● **THE PROBLEM**
Whenever the word "point" turns up in a line below, that line should be copied.

********

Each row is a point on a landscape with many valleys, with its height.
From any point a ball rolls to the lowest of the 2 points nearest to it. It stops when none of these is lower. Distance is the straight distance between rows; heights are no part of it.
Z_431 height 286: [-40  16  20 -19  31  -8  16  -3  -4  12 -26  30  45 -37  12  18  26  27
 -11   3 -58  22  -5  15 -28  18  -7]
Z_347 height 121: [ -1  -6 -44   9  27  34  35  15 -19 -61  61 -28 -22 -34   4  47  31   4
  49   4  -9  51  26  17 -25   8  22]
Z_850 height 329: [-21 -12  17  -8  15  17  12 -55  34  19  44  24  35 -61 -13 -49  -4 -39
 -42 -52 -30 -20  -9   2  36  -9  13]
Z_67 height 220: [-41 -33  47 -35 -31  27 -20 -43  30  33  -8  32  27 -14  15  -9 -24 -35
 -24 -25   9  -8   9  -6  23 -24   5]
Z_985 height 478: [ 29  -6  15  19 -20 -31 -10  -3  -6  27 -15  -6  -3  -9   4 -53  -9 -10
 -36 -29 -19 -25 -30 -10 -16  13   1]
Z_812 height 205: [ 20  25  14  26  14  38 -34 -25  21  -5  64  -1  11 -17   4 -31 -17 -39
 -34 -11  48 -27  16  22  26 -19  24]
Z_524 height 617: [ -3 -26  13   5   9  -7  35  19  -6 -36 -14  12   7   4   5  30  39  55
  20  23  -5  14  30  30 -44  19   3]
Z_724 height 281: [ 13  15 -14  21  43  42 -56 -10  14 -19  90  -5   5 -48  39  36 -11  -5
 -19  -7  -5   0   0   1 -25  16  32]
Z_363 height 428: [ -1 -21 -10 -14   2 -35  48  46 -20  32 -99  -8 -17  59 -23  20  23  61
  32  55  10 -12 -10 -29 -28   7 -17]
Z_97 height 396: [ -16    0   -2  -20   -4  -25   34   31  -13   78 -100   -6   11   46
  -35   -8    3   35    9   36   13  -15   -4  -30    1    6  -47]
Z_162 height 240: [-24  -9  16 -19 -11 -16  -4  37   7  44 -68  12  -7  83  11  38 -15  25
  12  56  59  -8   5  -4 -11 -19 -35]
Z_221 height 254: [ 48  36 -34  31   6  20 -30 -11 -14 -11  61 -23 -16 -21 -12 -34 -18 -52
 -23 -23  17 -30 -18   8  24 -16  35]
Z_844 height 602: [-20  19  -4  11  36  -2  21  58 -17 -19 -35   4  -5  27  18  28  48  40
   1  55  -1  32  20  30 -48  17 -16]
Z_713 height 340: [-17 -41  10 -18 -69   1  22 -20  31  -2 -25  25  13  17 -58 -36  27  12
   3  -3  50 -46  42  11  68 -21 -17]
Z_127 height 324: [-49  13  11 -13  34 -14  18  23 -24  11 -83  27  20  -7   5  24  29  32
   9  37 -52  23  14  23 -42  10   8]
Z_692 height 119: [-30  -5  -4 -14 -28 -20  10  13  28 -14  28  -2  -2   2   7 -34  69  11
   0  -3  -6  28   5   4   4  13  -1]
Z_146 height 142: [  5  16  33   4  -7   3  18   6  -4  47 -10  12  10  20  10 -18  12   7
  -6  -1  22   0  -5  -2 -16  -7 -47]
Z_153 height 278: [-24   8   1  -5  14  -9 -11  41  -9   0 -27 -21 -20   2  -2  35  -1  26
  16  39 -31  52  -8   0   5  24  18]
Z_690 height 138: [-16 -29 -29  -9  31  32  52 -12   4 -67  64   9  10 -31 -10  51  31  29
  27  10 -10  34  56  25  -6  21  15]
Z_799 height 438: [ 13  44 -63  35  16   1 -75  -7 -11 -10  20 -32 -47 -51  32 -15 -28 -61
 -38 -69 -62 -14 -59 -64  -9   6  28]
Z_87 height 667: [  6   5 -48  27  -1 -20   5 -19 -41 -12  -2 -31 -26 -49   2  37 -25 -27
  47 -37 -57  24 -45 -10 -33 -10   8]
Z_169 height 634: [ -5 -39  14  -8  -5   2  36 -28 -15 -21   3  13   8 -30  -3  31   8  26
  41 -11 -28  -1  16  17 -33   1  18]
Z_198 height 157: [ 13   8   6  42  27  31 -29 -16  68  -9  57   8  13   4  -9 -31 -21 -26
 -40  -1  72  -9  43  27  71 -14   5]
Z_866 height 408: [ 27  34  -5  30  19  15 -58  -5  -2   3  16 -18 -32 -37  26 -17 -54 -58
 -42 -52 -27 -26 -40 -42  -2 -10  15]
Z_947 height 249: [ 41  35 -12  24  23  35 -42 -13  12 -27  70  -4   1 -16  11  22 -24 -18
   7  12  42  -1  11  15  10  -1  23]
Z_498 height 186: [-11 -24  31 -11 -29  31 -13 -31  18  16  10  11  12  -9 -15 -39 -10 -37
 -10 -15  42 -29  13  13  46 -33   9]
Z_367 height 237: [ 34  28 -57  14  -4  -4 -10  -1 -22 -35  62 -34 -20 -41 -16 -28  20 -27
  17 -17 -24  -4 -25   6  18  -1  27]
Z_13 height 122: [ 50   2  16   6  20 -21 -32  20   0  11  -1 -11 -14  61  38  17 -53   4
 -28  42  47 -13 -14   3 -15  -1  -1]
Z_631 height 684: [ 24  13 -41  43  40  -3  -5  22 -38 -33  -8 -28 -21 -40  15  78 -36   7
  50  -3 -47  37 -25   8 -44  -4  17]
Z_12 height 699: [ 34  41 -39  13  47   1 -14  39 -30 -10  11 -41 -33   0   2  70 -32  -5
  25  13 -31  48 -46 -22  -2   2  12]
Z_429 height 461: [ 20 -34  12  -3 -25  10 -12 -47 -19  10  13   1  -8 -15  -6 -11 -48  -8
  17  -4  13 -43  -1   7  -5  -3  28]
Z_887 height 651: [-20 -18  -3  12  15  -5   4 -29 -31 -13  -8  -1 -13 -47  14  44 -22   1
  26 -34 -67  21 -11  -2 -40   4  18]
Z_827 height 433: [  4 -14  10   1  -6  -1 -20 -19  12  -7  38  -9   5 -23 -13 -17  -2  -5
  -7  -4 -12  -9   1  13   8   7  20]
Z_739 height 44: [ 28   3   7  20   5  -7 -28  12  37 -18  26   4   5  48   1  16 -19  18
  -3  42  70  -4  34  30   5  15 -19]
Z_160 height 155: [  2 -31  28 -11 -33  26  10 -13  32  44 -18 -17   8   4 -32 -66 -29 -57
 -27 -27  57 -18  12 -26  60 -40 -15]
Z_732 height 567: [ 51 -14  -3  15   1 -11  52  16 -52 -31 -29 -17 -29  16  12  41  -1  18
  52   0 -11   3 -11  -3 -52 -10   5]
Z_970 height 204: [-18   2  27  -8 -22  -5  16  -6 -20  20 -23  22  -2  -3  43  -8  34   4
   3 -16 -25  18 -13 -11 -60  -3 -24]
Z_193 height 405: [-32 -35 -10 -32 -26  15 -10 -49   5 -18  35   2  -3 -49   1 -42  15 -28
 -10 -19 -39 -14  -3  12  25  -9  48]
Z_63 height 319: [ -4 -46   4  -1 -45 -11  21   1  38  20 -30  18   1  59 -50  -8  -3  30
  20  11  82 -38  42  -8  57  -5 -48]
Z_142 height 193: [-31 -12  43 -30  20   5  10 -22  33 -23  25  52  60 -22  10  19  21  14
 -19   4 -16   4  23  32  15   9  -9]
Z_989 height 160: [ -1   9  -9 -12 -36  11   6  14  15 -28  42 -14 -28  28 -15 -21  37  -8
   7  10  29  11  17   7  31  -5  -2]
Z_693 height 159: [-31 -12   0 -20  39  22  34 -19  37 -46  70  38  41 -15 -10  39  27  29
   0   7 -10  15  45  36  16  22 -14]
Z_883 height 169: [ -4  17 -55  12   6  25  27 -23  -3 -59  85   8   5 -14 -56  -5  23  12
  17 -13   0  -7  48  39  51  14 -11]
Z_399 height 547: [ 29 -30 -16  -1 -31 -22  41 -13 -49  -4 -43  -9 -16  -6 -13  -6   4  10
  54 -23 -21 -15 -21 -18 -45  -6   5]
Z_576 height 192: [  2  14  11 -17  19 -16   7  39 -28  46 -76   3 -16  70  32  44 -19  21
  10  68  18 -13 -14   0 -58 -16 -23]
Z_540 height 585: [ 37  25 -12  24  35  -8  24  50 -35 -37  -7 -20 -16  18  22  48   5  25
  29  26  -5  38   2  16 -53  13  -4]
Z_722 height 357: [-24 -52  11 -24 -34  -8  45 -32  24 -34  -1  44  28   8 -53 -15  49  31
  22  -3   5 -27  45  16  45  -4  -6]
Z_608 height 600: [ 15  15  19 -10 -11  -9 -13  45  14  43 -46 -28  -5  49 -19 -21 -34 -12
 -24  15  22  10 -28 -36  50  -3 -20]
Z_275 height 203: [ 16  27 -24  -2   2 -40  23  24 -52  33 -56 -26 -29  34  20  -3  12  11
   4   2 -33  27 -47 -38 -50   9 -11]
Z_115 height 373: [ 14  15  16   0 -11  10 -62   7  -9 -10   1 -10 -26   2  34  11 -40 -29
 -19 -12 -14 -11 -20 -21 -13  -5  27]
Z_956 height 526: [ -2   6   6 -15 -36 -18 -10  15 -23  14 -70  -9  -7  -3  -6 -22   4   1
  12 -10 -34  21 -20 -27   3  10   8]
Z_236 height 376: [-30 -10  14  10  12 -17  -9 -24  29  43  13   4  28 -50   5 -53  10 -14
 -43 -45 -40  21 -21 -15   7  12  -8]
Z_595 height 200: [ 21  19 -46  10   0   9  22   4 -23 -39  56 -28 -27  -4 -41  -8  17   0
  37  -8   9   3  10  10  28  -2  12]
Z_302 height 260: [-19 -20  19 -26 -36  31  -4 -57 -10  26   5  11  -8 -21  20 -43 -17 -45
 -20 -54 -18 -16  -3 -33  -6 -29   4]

********

● **THE ANSWER**
Each row is a point on a landscape with many valleys, with its height.
From any point a ball rolls to the lowest of the 2 points nearest to it. It stops when none of these is lower. Distance is the straight distance between rows; heights are no part of it.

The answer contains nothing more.